▸ Your goal
Repeat, exactly as written, the lines of the records below from the first through the line with "row 6 col 2: 134", but none past it.

□ □ □ □ □ □ □

data =
[[149, 134, 125, 132, 136, 129, 117, 124, 126],
 [109, 126, 130, 124, 124, 127, 133, 131, 125],
 [145, 134, 127, 132, 139, 129, 117, 127, 123],
 [129, 134, 129, 132, 144, 129, 117, 131, 113],
 [129, 134, 129, 132, 144, 129, 116, 131, 113],
 [129, 134, 129, 132, 144, 129, 117, 131, 113],
 [129, 134, 129, 132, 144, 129, 117, 131, 112],
 [119, 134, 129, 131, 142, 129, 117, 132, 111],
 [148, 134, 125, 132, 137, 129, 117, 125, 126],
 [126, 125, 129, 127, 112, 129, 139, 131, 142],
 [129, 126, 129, 129, 112, 129, 139, 128, 144],
 [129, 134, 129, 132, 144, 129, 117, 131, 112],
 [110, 126, 130, 123, 122, 127, 134, 131, 128]]
Indices start at 1.
row 1 col 1: 149
row 7 col 4: 132
row 8 col 2: 134
row 10 col 8: 131
row 7 col 1: 129
row 5 col 5: 144
row 12 col 9: 112
row 13 col 8: 131
row 8 col 5: 142
row 3 col 4: 132
row 2 col 3: 130
row 13 col 1: 110
row 3 col 2: 134
row 4 col 3: 129
row 9 col 6: 129
row 1 col 4: 132
row 6 col 2: 134
row 9 col 5: 137
row 10 col 4: 127
row 3 col 5: 139
row 6 col 4: 132
row 6 col 7: 117
row 9 col 7: 117
row 6 col 5: 144
row 9 col 1: 148
row 6 col 6: 129
row 3 col 9: 123
row 10 col 5: 112
row 13 col 7: 134
row 10 col 9: 142
row 5 col 7: 116

m =
135,132,128,133,131,127,130,127,118,130,133,134
133,120,120,130,131,120,110,143,143,127,120,136
125,122,143,147,118,109,131,150,120,115,129,142
138,136,126,128,138,136,124,126,139,139,127,135
128,136,123,120,129,145,138,109,123,141,138,121
Indices start at 1.
(1, 1)	135
(4, 1)	138
(2, 5)	131
(4, 9)	139
(3, 9)	120
(4, 4)	128
(1, 12)	134
(5, 2)	136
(3, 1)	125
(2, 2)	120
(2, 9)	143
(1, 3)	128
(2, 1)	133
(5, 6)	145
(4, 6)	136
(1, 5)	131
(1, 11)	133
(1, 6)	127
(3, 8)	150

arr =
[[129 125 121 129 122 131]
 [128 130 125 133 128 129]
 [131 131 129 129 123 129]
 [131 131 108 129 122 127]
 [127 125 132 124 154 127]]
Indices start at 1.
row 1 col 1 = 129
row 1 col 4 = 129
row 3 col 1 = 131
row 2 col 6 = 129
row 5 col 6 = 127
row 2 col 1 = 128
row 3 col 4 = 129
row 5 col 2 = 125
row 3 col 3 = 129
row 4 col 4 = 129
row 1 col 5 = 122

x =
120  147  143  122  109  123
122  123  127  106  140  141
113  123  136  149  150  122
139  117  117  108  143  139
150  116  142  133  123  139
124  135  127  139  121  148
128  117  127  142  109  121
118  112  118  137  110  110
109  147  129  147  136  139
123  114  108  119  115  124
145  136  122  141  116  115
128  143  139  139  132  136
131  150  131  109  135  123
123  116  111  126  107  132
139  116  142  123  139  150
Rows and columns are counted from 1.
row 1 col 1 -> 120
row 7 col 6 -> 121
row 11 col 5 -> 116
row 14 col 6 -> 132
row 8 col 4 -> 137
row 9 col 4 -> 147
row 11 col 3 -> 122
row 5 col 6 -> 139
row 1 col 5 -> 109
row 5 col 2 -> 116
row 6 col 2 -> 135
row 13 col 3 -> 131
row 15 col 3 -> 142
row 15 col 4 -> 123
row 14 col 5 -> 107
row 6 col 5 -> 121
row 13 col 4 -> 109
row 7 col 4 -> 142
row 9 col 6 -> 139
row 12 col 5 -> 132
row 5 col 1 -> 150
row 4 col 4 -> 108
row 9 col 5 -> 136
row 14 col 1 -> 123
row 6 col 6 -> 148
row 11 col 2 -> 136
row 3 col 1 -> 113
row 10 col 6 -> 124

X =
array([[146, 115, 122, 135, 143, 149, 130, 140, 130],
       [148, 118, 123, 133, 150, 143, 128, 139, 128],
       [109, 140, 122, 135, 101, 135, 126, 120, 130],
       [122, 100, 130, 133, 119, 134, 147, 131, 138]])
Rows and columns are counted from 1.
(1, 1) => 146
(4, 9) => 138
(4, 2) => 100
(3, 4) => 135
(3, 7) => 126
(1, 5) => 143
(2, 8) => 139
(3, 5) => 101
(3, 9) => 130
(1, 7) => 130
(1, 3) => 122
(4, 3) => 130
(4, 7) => 147
(2, 9) => 128
(3, 8) => 120
(2, 3) => 123
(4, 4) => 133

W =
[[129 121 130 125 127 125 143 130 130 128 124 124 131 125 123]
 [128 128 122 132 129 131 125 122 128 134 127 127 130 124 126]
 [131 131 128 132 135 126 126 127 116 122 133 132 129 135 134]
 [123 128 127 118 126 129 116 135 130 126 125 128 114 128 119]
 [131 131 128 132 135 126 126 127 116 122 133 132 129 135 134]
 [127 140 139 134 118 132 123 131 143 125 138 133 135 131 149]
 [132 133 129 133 136 126 124 127 115 121 135 134 130 137 137]
 [123 128 122 122 127 131 113 128 130 132 124 127 117 124 118]
 [131 136 129 136 132 129 122 125 121 124 136 134 133 135 141]
 [130 117 135 121 127 121 153 136 130 124 123 122 131 127 122]
 [129 132 128 132 130 128 125 126 124 126 132 131 130 131 134]
 [129 121 123 131 128 129 138 122 130 136 123 123 134 121 122]
 [129 124 124 130 128 129 134 123 130 134 125 125 132 123 124]
 [129 120 134 122 127 122 147 135 129 124 125 123 130 128 123]]
Indices start at 1.
(1, 1)	129
(14, 1)	129
(8, 14)	124
(14, 7)	147
(2, 6)	131
(13, 9)	130
(11, 4)	132
(6, 7)	123
(8, 9)	130
(5, 12)	132
(5, 2)	131
(10, 12)	122
(10, 4)	121
(6, 2)	140
(13, 2)	124
(13, 11)	125
(4, 2)	128
(3, 4)	132
(12, 11)	123
(12, 1)	129
(9, 4)	136
(14, 5)	127
(14, 12)	123
(1, 12)	124
(9, 10)	124
(2, 15)	126
(10, 2)	117
(14, 14)	128
(3, 3)	128
(2, 3)	122
(13, 3)	124
(10, 7)	153
(12, 14)	121
(12, 5)	128
(8, 11)	124
(9, 15)	141

grid =
135  116  119  119  118  122  125  111  117  127  129  119  129
118  140  143  139  125  129  129  134  138  131  131  131  118
139  128  126  126  123  120  126  127  126  122  122  117  105
124  129  130  125  134  125  125  130  136  123  126  131  123
119  122  121  122  129  132  130  136  131  138  135  138  127
130  143  142  136  131  133  122  121  112  118  112  121  115
Rows and columns are counted from 1.
row 1 col 1 -> 135
row 4 col 5 -> 134
row 1 col 9 -> 117
row 4 col 1 -> 124
row 6 col 4 -> 136
row 3 col 3 -> 126
row 3 col 7 -> 126
row 1 col 6 -> 122
row 6 col 8 -> 121
row 1 col 7 -> 125
row 1 col 5 -> 118
row 4 col 12 -> 131
row 3 col 12 -> 117
row 6 col 3 -> 142
row 4 col 7 -> 125
row 2 col 6 -> 129
row 6 col 13 -> 115
row 1 col 3 -> 119
row 3 col 4 -> 126
row 2 col 12 -> 131

B = [[127, 137, 117, 137, 130, 121, 145], [126, 136, 136, 139, 119, 153, 123], [121, 139, 134, 121, 134, 138, 118], [113, 117, 128, 124, 137, 122, 124], [125, 128, 129, 131, 130, 123, 126], [123, 120, 128, 124, 142, 118, 123], [124, 126, 135, 109, 129, 135, 112], [121, 128, 128, 141, 135, 126, 128], [128, 127, 128, 127, 129, 129, 130], [126, 137, 124, 130, 142, 115, 137]]
Indices start at 1.
(1, 1) => 127
(6, 4) => 124
(4, 5) => 137
(6, 1) => 123
(7, 4) => 109
(10, 1) => 126
(6, 5) => 142
(1, 4) => 137
(7, 3) => 135
(5, 5) => 130
(8, 2) => 128
(1, 3) => 117
(9, 1) => 128
(10, 7) => 137
(9, 7) => 130
(2, 1) => 126
(3, 3) => 134
(2, 7) => 123
(2, 3) => 136
(7, 6) => 135
(10, 5) => 142
(9, 4) => 127
(10, 4) => 130
(9, 6) => 129
(2, 4) => 139
(3, 2) => 139
(6, 7) => 123
(3, 5) => 134
(9, 5) => 129
(5, 7) => 126
(4, 6) => 122
(2, 5) => 119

□ □ □ □ □ □ □

▸ Answer space
data =
[[149, 134, 125, 132, 136, 129, 117, 124, 126],
 [109, 126, 130, 124, 124, 127, 133, 131, 125],
 [145, 134, 127, 132, 139, 129, 117, 127, 123],
 [129, 134, 129, 132, 144, 129, 117, 131, 113],
 [129, 134, 129, 132, 144, 129, 116, 131, 113],
 [129, 134, 129, 132, 144, 129, 117, 131, 113],
 [129, 134, 129, 132, 144, 129, 117, 131, 112],
 [119, 134, 129, 131, 142, 129, 117, 132, 111],
 [148, 134, 125, 132, 137, 129, 117, 125, 126],
 [126, 125, 129, 127, 112, 129, 139, 131, 142],
 [129, 126, 129, 129, 112, 129, 139, 128, 144],
 [129, 134, 129, 132, 144, 129, 117, 131, 112],
 [110, 126, 130, 123, 122, 127, 134, 131, 128]]
Indices start at 1.
row 1 col 1: 149
row 7 col 4: 132
row 8 col 2: 134
row 10 col 8: 131
row 7 col 1: 129
row 5 col 5: 144
row 12 col 9: 112
row 13 col 8: 131
row 8 col 5: 142
row 3 col 4: 132
row 2 col 3: 130
row 13 col 1: 110
row 3 col 2: 134
row 4 col 3: 129
row 9 col 6: 129
row 1 col 4: 132
row 6 col 2: 134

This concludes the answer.